#### What you will do
Repeat the listing below word for word, stopping after the line that contains "y = f(res @".
======
Below are the code and all the weights of a small trained network. Each question names an input and a target symbol and asks about switching units off, where a switched-off unit gives its printed mean instead of its output.

import numpy as np


def w(rows, s, z=0):
    codes = np.array(rows[::2]) - 128.0
    scale = np.full(codes.shape[1], s)
    scale[-1] = z or s
    return codes * scale


def f(y):
    return y / 2 * (1 + np.tanh(0.7978845608 * (y + 0.044715 * y**3)))


def softmax(a):
    e = np.exp(a - a.max(-1, keepdims=True))
    return e / e.sum(-1, keepdims=True)


def log_softmax(a):
    a = a - a.max(-1, keepdims=True)
    return a - np.log(np.exp(a).sum(-1, keepdims=True))


def net(x, mask):
    ids = ['βθξσφω'.index(c) for c in x.split()]
    T = len(ids)
    res = E[ids] + P[:T]
    u = 0
    for l in range(2):
        q, k, v = (res @ M[l].T for M in (Q, K, V))
        z = softmax(np.where(np.tri(T) > 0, q @ k.T / 3**0.5, -1e9)) @ v
        res = res + np.where(mask[u], z, O[l][:, -1]) @ O[l][:, :-1]
        u += 1
        y = f(res @ A[l][:, :-1].T + A[l][:, -1])
        res = res + np.where(mask[u : u + 8], y, B[l][:, -1]) @ B[l][:, :-1]
        u += 8
    return log_softmax(res[-1] @ U[:, :-1].T + U[:, -1])


Q, K, V, O, A, B = {}, {}, {}, {}, {}, {}
E = w([
[92,75,113,11,254,41,83,183,223,118,141],'β',
[175,181,92,171,70,145,50,77,100,115,87],'θ',
[166,152,135,98,113,35,217,48,254,199,170],'ξ',
[54,97,74,150,99,227,176,26,73,143,96],'σ',
[202,116,107,127,84,229,46,92,66,68,41],'φ',
[97,190,97,217,79,146,84,70,80,159,193],'ω',
],0.0081)
P = w([
[148,127,209,181,154,141,207,221,253,51,162],'0',
[154,159,44,66,38,79,115,185,82,120,158],'1',
[146,121,71,121,58,105,112,152,91,134,138],'2',
[121,104,75,116,100,161,134,114,113,163,120],'3',
[132,106,98,137,122,164,113,102,126,148,105],'4',
[107,103,112,147,125,163,98,92,119,167,96],'5',
[124,90,132,150,114,169,113,91,112,156,80],'6',
[127,95,146,152,128,194,120,89,109,137,70],'7',
],0.0069)
Q[0] = w([
[98,91,195,99,188,89,185,213,159,101,148],'0.h1',
[65,83,179,108,185,119,111,254,64,57,124],'0.h1',
[188,137,141,100,104,96,179,59,191,195,138],'0.h1',
],0.0066)
K[0] = w([
[69,43,48,31,121,49,70,179,126,186,197],'0.h1',
[2,51,94,89,185,110,51,224,123,156,104],'0.h1',
[124,188,98,116,85,123,182,49,105,185,200],'0.h1',
],0.0053)
V[0] = w([
[118,37,157,111,248,172,80,222,145,2,73],'0.h1',
[46,54,99,40,206,98,176,162,111,131,150],'0.h1',
[86,91,21,143,86,219,119,139,33,146,70],'0.h1',
],0.0052)
O[0] = w([
[194,79,248,47,47,160,212,141,97,140,110,87],'0.h1',
[89,71,165,143,181,184,50,104,148,184,81,4],'0.h1',
[106,103,3,117,126,130,143,238,104,90,175,105],'0.h1',
],0.0052,0.003)
A[0] = w([
[131,99,77,233,144,162,173,57,59,77,31,110],'0.n1',
[116,201,155,234,149,128,173,168,131,109,199,135],'0.n2',
[77,123,2,79,188,66,44,225,146,68,151,129],'0.n3',
[139,138,125,168,91,199,42,62,25,147,45,117],'0.n4',
[144,91,242,122,246,118,120,46,188,208,31,167],'0.n5',
[145,116,138,97,184,14,194,225,202,123,218,119],'0.n6',
[229,210,37,137,22,149,36,99,100,165,115,253],'0.n7',
[86,78,178,149,147,218,136,94,60,149,48,83],'0.n8',
],0.006,0.0039)
B[0] = w([
[103,154,104,64,107,167,108,136,177,151,157,156],'0.n1',
[120,143,63,165,138,124,56,93,175,2,160,134],'0.n2',
[218,98,239,55,139,73,169,215,126,185,177,147],'0.n3',
[141,133,175,136,110,40,156,161,122,196,219,170],'0.n4',
[84,62,140,169,61,210,63,151,161,161,127,164],'0.n5',
[128,165,96,73,218,51,211,151,198,214,213,142],'0.n6',
[107,99,186,126,76,37,109,103,140,116,135,255],'0.n7',
[175,38,120,149,90,143,203,82,65,117,145,124],'0.n8',
],0.0069,0.011)
Q[1] = w([
[68,71,38,43,220,159,239,97,233,226,118],'1.h1',
[122,131,136,190,42,192,63,102,121,153,15],'1.h1',
[97,97,188,199,2,124,19,135,141,70,142],'1.h1',
],0.0072)
K[1] = w([
[95,88,55,45,167,32,81,79,114,206,96],'1.h1',
[93,63,68,167,120,211,107,62,108,121,59],'1.h1',
[129,180,139,253,154,252,76,139,232,49,35],'1.h1',
],0.0066)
======
#### Written solution
Below are the code and all the weights of a small trained network. Each question names an input and a target symbol and asks about switching units off, where a switched-off unit gives its printed mean instead of its output.

import numpy as np


def w(rows, s, z=0):
    codes = np.array(rows[::2]) - 128.0
    scale = np.full(codes.shape[1], s)
    scale[-1] = z or s
    return codes * scale


def f(y):
    return y / 2 * (1 + np.tanh(0.7978845608 * (y + 0.044715 * y**3)))


def softmax(a):
    e = np.exp(a - a.max(-1, keepdims=True))
    return e / e.sum(-1, keepdims=True)


def log_softmax(a):
    a = a - a.max(-1, keepdims=True)
    return a - np.log(np.exp(a).sum(-1, keepdims=True))


def net(x, mask):
    ids = ['βθξσφω'.index(c) for c in x.split()]
    T = len(ids)
    res = E[ids] + P[:T]
    u = 0
    for l in range(2):
        q, k, v = (res @ M[l].T for M in (Q, K, V))
        z = softmax(np.where(np.tri(T) > 0, q @ k.T / 3**0.5, -1e9)) @ v
        res = res + np.where(mask[u], z, O[l][:, -1]) @ O[l][:, :-1]
        u += 1
        y = f(res @ A[l][:, :-1].T + A[l][:, -1])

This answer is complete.